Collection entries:
BEGIN

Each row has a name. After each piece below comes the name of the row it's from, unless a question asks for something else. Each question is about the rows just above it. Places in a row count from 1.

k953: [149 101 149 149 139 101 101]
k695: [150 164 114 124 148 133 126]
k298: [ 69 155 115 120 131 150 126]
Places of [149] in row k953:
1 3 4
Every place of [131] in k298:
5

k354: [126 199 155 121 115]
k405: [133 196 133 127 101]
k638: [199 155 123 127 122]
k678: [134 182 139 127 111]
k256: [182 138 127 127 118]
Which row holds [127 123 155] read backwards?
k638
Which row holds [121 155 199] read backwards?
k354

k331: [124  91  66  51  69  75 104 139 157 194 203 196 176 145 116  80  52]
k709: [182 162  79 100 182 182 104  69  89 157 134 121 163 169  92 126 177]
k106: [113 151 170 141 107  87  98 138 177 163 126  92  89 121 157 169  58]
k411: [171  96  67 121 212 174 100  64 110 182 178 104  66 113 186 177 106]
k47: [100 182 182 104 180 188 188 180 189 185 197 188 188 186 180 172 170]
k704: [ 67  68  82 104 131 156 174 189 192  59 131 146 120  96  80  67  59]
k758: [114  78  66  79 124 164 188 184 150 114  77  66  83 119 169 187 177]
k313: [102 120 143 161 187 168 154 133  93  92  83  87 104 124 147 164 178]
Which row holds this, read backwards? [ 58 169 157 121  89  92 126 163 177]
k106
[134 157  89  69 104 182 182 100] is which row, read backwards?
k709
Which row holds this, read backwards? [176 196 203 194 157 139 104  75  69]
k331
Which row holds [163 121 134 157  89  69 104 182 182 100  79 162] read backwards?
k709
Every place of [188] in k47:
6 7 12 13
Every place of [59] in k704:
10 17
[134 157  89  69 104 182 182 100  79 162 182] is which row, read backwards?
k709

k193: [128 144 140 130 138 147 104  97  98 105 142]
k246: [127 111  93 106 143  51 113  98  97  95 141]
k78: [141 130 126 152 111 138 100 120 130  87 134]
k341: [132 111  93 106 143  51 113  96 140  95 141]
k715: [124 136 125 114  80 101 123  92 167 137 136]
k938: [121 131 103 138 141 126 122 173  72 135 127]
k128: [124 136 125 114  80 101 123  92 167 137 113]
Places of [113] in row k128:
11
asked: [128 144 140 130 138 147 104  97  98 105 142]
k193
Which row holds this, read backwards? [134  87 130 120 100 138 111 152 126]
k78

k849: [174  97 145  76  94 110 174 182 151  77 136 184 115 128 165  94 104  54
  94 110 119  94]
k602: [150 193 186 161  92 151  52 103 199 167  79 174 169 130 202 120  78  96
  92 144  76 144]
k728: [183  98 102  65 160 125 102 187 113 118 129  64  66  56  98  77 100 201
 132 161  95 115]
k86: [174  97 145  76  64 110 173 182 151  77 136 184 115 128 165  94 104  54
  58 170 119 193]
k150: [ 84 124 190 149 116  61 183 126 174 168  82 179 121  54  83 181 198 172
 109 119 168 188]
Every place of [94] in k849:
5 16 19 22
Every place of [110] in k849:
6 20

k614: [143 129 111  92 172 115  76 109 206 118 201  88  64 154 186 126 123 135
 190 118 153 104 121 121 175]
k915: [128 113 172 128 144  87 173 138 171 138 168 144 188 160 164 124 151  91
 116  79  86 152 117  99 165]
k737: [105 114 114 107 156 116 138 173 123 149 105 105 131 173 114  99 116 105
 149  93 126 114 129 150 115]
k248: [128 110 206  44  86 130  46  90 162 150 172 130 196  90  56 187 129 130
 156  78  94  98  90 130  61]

END

■ EXERCISE
Throughout the records, the word "Every" shows up on certain lines. Report how many lines, with only the number.

■ TASK OUTPUT
5